WHAT THE TASK ASKS:
Please copy, with no word changed, only the run of lines that opens with the line containing "rided swaps with sop" and closes with the last line below.

RECORDS FOR THIS EXERCISE:
One hidden turn or mirror swaps the rows below in pairs. Which row is each named row swapped with?
nul: -0.303,4.024,-3.966,-3.955,-0.497,-0.320,3.626,0.975,1.355,-0.567,1.741,-2.061,-1.340,0.093,-1.793,1.507,1.943,-0.358,-0.745,0.600
luru: -0.681,-3.177,-3.178,-2.088,-1.497,0.329,-1.337,0.055,1.090,-0.486,1.498,-2.995,-1.805,-2.737,-1.373,2.531,2.140,2.892,0.746,-1.023
gatan: 0.101,2.517,-3.749,-3.002,-2.332,-3.428,1.860,2.047,1.610,-1.527,-0.285,-4.471,-2.182,-1.645,-1.196,1.528,0.485,0.083,2.019,-1.202
zuto: -0.489,1.621,-3.337,-2.282,-3.586,-2.330,1.826,2.188,2.715,-1.977,-0.845,-5.625,-2.278,-1.659,-1.520,1.736,0.649,-0.005,0.912,-1.029
Bafog: -1.164,0.758,-3.105,0.254,1.632,-1.294,2.551,-3.414,-0.432,-0.167,0.998,-2.087,-0.525,0.504,0.176,2.163,1.465,-2.319,-0.893,1.054
rekan: 0.454,2.077,-3.311,-3.871,-3.258,-2.045,1.801,-2.536,2.252,-2.615,3.372,-2.132,-1.257,-1.159,-1.588,1.778,-0.571,-1.295,-0.343,-2.264
Bug: 1.365,2.999,-0.113,-1.292,-0.680,0.045,0.529,-1.926,1.065,-4.246,2.221,-5.281,1.289,-2.972,-2.998,0.456,1.736,-2.247,-1.097,-1.452
Sofu: 0.270,2.217,-4.716,-3.792,-0.530,-0.351,3.608,1.074,1.857,-1.289,1.679,-3.075,-0.582,0.395,-2.268,2.023,0.514,0.621,0.402,0.964
bulud: 0.088,0.464,-2.098,-2.333,2.474,-0.261,-3.378,-0.964,1.147,-0.084,-1.633,-1.234,-0.247,-2.588,-0.802,0.830,3.610,0.193,-1.736,-1.369
rided: -1.601,-2.551,-1.272,-1.327,0.670,-0.150,2.553,0.016,1.967,-2.858,-0.561,-1.596,-1.934,-1.746,1.933,2.351,0.890,-2.476,1.079,-2.669
vufo: -1.188,-2.819,-1.487,-0.766,0.382,-0.450,1.007,0.762,2.489,-2.820,-0.230,-2.821,-2.488,-2.084,2.032,1.503,0.017,-1.828,2.295,-1.457
Mola: 1.250,1.134,-3.405,-1.339,1.508,0.316,-3.649,-0.217,0.653,-0.645,0.282,-1.356,0.391,-2.433,-0.069,2.437,3.619,-0.242,-2.307,-2.453
Dedif: -1.085,-2.445,-1.903,-2.106,-1.889,1.239,-0.904,1.796,0.830,-0.054,1.406,-3.531,-1.111,-2.552,-0.737,2.454,1.533,2.856,-0.254,-0.428
bavib: 0.753,0.874,-2.076,-0.932,2.177,0.098,-3.735,-0.842,1.078,0.553,-0.576,-1.016,0.141,-3.435,-0.053,0.456,1.605,-0.510,-1.571,-1.092
lanez: -0.097,-0.873,-3.639,0.398,0.665,0.912,1.689,-1.370,1.035,-0.788,-0.366,-4.479,0.841,0.155,1.582,3.125,0.731,-3.123,-2.457,-1.558
matek: -2.045,0.954,-2.789,-1.008,-1.416,-1.932,2.954,-3.181,-0.663,-0.984,1.829,-3.297,-1.957,-0.172,-0.828,2.244,0.385,-2.851,-1.849,0.666
zuf: 0.307,3.297,0.569,-1.793,-0.368,-1.324,-0.018,-3.217,0.478,-5.246,0.830,-3.577,0.663,-2.615,-2.487,1.379,1.551,-1.890,-1.707,-0.328
sisot: 0.437,0.574,-2.904,-2.161,2.693,-0.605,-2.015,-1.297,1.887,1.908,-0.363,-1.525,-0.271,-4.707,-0.550,1.308,2.603,-0.513,-1.506,-1.137
baru: -0.612,1.101,-3.911,-4.952,-0.071,1.059,2.381,-1.847,1.540,0.275,-0.651,-2.003,-1.533,-3.087,2.663,1.915,1.202,0.607,-1.493,-2.245
somen: 0.912,0.849,-2.596,-2.732,1.580,-0.318,-3.628,-1.709,0.483,-1.540,-1.304,-1.752,-0.842,-4.278,-0.451,2.349,3.093,0.604,-1.797,-1.895
Poked: -1.423,-1.784,-2.907,-1.747,-1.692,-0.510,-0.625,1.720,1.731,0.482,1.682,-2.972,-2.122,-2.603,-1.900,2.758,2.240,2.798,0.408,-0.473
difif: 1.127,2.175,-2.922,-2.588,-2.630,-3.974,2.471,0.718,2.327,-0.886,-0.543,-4.474,-2.416,-1.543,-1.106,2.090,-0.028,-0.922,1.524,-0.790
kolu: -0.311,-2.832,-1.927,-1.156,0.096,-0.434,1.753,0.381,3.039,-1.838,-0.403,-2.570,-2.431,-3.128,1.585,2.272,-0.148,-3.079,0.353,-3.075
bikem: -0.571,-1.376,-4.332,0.683,0.503,1.798,1.515,-0.004,1.611,-0.027,0.575,-3.288,0.273,-0.398,1.919,1.633,1.710,-2.947,-1.965,-1.476
Betug: -1.501,-2.365,-1.943,-0.233,0.215,-0.296,1.350,0.791,2.679,-2.917,-0.434,-2.988,-2.220,-2.510,2.036,1.060,0.580,-3.321,0.667,-2.791
zimit: 2.222,3.120,0.393,-2.011,-0.335,-0.909,0.086,-2.955,1.509,-3.729,1.858,-4.323,0.895,-3.125,-1.795,0.470,-0.469,-1.839,-1.654,-1.064
Pag: 1.254,2.402,-3.195,-5.108,0.589,-1.107,3.412,0.985,1.711,-1.087,0.849,-1.599,-0.827,0.287,-0.415,2.945,1.574,0.292,-0.795,0.829
vifer: -0.625,2.417,-4.468,-4.513,0.106,1.580,3.682,-0.873,1.973,-0.365,-0.039,-2.289,0.250,-2.413,-0.150,2.679,2.054,0.610,-2.745,-2.262
Saza: -0.863,0.150,0.189,-0.084,-2.124,0.720,2.296,-2.336,4.262,-3.085,0.983,-5.183,-0.353,-1.099,1.276,-0.260,1.712,-0.179,1.623,-0.146
daki: -1.271,2.542,-3.192,-2.407,-2.496,-3.339,2.051,0.710,1.272,-0.776,-1.542,-4.487,-2.605,-1.375,-0.258,2.477,0.726,0.398,1.787,-1.342
ramep: 0.888,3.058,-3.615,-3.866,-0.513,-0.779,3.906,1.454,1.264,-0.773,2.148,-2.350,0.121,0.229,-0.458,1.406,1.127,0.354,0.280,0.867
Pav: 1.034,0.449,-2.594,-1.011,1.409,-0.384,-3.553,-0.250,1.592,-0.625,-0.214,-0.704,-0.629,-4.202,-1.281,2.604,2.933,1.497,-0.893,-1.303
fim: -1.188,-0.264,-3.711,0.541,1.702,2.261,1.569,-1.184,0.530,0.075,0.337,-3.208,0.386,-0.787,2.408,1.660,0.672,-2.514,-0.984,-2.024
sipig: -1.217,1.082,-0.387,-1.278,-2.123,1.260,2.007,-1.716,3.811,-3.251,0.356,-5.870,-2.015,-0.953,0.475,-0.091,3.141,1.220,1.633,0.034
paz: -2.578,-2.098,-1.907,-1.482,-0.271,0.048,2.278,-0.381,2.575,-3.299,-0.160,-2.456,-3.107,-2.104,1.280,2.386,0.701,-2.821,0.866,-2.973
lupeb: -2.466,1.193,-3.100,-2.885,-1.792,-0.901,1.721,-1.547,2.910,-3.338,3.700,-3.605,-1.240,-1.277,0.963,1.090,2.402,-1.495,2.929,-0.773
sor: -0.076,3.048,-0.440,-2.467,-0.080,-0.513,0.410,-2.889,1.032,-4.511,1.522,-4.148,2.227,-1.402,-3.607,0.536,1.175,-1.657,-0.903,-1.233
zub: -2.064,-2.613,-2.421,-1.606,-0.460,0.351,-0.318,-0.085,1.155,-0.116,0.342,-3.924,-2.350,-2.924,-1.853,2.902,2.496,2.880,-0.375,1.023
kifep: -0.029,0.461,-0.257,-0.930,-2.903,0.962,1.370,-1.901,3.442,-3.096,1.196,-5.226,-1.098,0.146,0.664,-0.549,2.369,0.026,1.149,1.460
zipiz: 0.048,4.263,-0.129,-1.510,-1.154,0.347,0.663,-3.004,0.669,-4.592,1.272,-4.746,1.337,-1.989,-1.821,1.433,2.221,-2.626,-0.533,-0.610
fes: 1.283,-0.055,-2.264,-2.243,1.642,0.268,-3.650,-1.957,2.002,-0.329,-1.396,-2.010,-0.840,-4.133,-1.206,2.193,1.873,1.327,-1.737,-0.576
mivo: 1.413,3.852,-0.606,-1.708,-0.133,-0.856,0.886,-2.927,1.510,-4.597,1.722,-4.700,0.850,-2.113,-2.696,0.429,1.499,-1.670,-0.827,0.464
kovab: -0.019,0.876,-2.020,-2.550,1.802,0.476,-3.259,-0.201,-0.139,-0.182,-0.498,-0.850,-1.100,-3.867,-0.218,2.815,3.925,0.119,-0.877,-0.954
bulun: -0.741,0.592,1.005,-0.619,-3.041,-0.207,2.372,-1.990,3.475,-3.125,0.195,-5.049,-0.352,-1.169,0.274,-0.721,2.138,0.567,0.200,0.794
leb: 2.349,0.432,-2.218,-2.242,1.527,-0.919,-3.734,-1.078,1.527,-0.201,0.264,-1.561,-1.964,-3.899,-1.055,1.328,1.978,-0.557,-2.611,-1.089
doni: -4.103,0.316,-2.363,-0.934,-1.749,-1.450,0.181,1.776,1.523,1.015,0.414,-3.858,-0.632,-3.456,1.971,1.937,2.627,0.060,-0.671,-1.567
pup: -0.596,-0.283,-1.354,-0.611,-0.931,-1.795,-0.380,-1.301,1.900,1.339,-0.847,-0.801,-1.484,-2.529,3.049,1.028,0.173,-1.153,-2.276,-2.216
sop: -0.172,2.426,-4.014,-2.400,-3.096,-3.125,2.321,0.825,1.399,-1.101,-1.513,-4.747,-1.888,-0.569,-1.380,2.718,1.595,-0.042,0.991,-1.668
dunug: 0.288,3.229,-1.156,-2.242,0.170,-0.957,1.752,-3.553,2.342,-2.750,2.595,-4.190,1.456,-2.950,-3.293,0.549,1.036,-2.909,-0.715,-0.414
nugi: 0.663,2.430,0.570,-1.675,-0.419,-0.519,0.359,-3.589,2.177,-4.511,1.035,-3.970,0.799,-2.551,-3.438,1.212,0.262,-1.229,-1.540,0.725
Zeg: -2.558,-2.214,-1.609,-0.722,-0.823,0.428,-0.313,1.127,0.445,-0.599,1.542,-4.117,-2.193,-2.416,-1.442,2.721,1.942,2.712,0.740,-0.462
Kenon: 1.909,0.603,-1.553,-1.925,2.413,-0.356,-3.235,-0.070,0.708,-0.057,-0.079,-1.646,-1.347,-3.881,-0.448,0.816,3.810,0.160,-0.730,-0.948
pefos: 1.066,4.299,0.276,-1.632,-0.019,-0.769,0.692,-1.578,1.084,-4.457,2.277,-2.617,1.890,-0.997,-1.371,0.939,2.109,-1.803,-1.382,-0.576
tolu: 0.902,3.895,-1.254,-2.533,-0.821,-0.065,0.038,-2.091,2.235,-3.966,2.344,-3.097,1.295,-2.112,-3.560,-0.012,0.691,-2.130,-1.259,-0.781
voto: 0.933,-0.192,-2.513,-1.733,2.625,0.482,-3.092,-0.379,0.832,-0.385,-0.511,-1.804,-0.648,-4.532,-0.626,1.844,2.789,0.418,-2.272,-1.254
kizem: -1.066,0.325,-0.448,-1.677,-1.538,1.263,2.643,-3.213,3.383,-3.564,0.300,-6.130,-0.609,-1.711,-0.041,0.571,1.875,1.211,0.955,1.075
Muk: -0.987,-1.376,-3.161,0.632,1.383,1.962,2.136,-0.076,2.384,-0.176,-1.102,-3.376,0.105,-0.460,2.193,1.159,0.650,-1.910,-1.587,-0.592
fida: 0.861,3.304,0.277,-0.031,-0.946,-0.464,0.605,-2.774,2.875,-5.061,1.347,-3.703,1.580,-2.549,-2.298,1.024,1.501,-1.489,-0.761,-0.573

bikem swaps with ramep
paz swaps with daki
dunug swaps with sisot
zub swaps with kizem
Pav swaps with fida
rided swaps with sop
voto swaps with mivo
fes swaps with nugi
bavib swaps with tolu
fim swaps with nul
Bug swaps with Kenon
Dedif swaps with kifep
Muk swaps with Sofu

RESULT OF THIS EXERCISE:
rided swaps with sop
voto swaps with mivo
fes swaps with nugi
bavib swaps with tolu
fim swaps with nul
Bug swaps with Kenon
Dedif swaps with kifep
Muk swaps with Sofu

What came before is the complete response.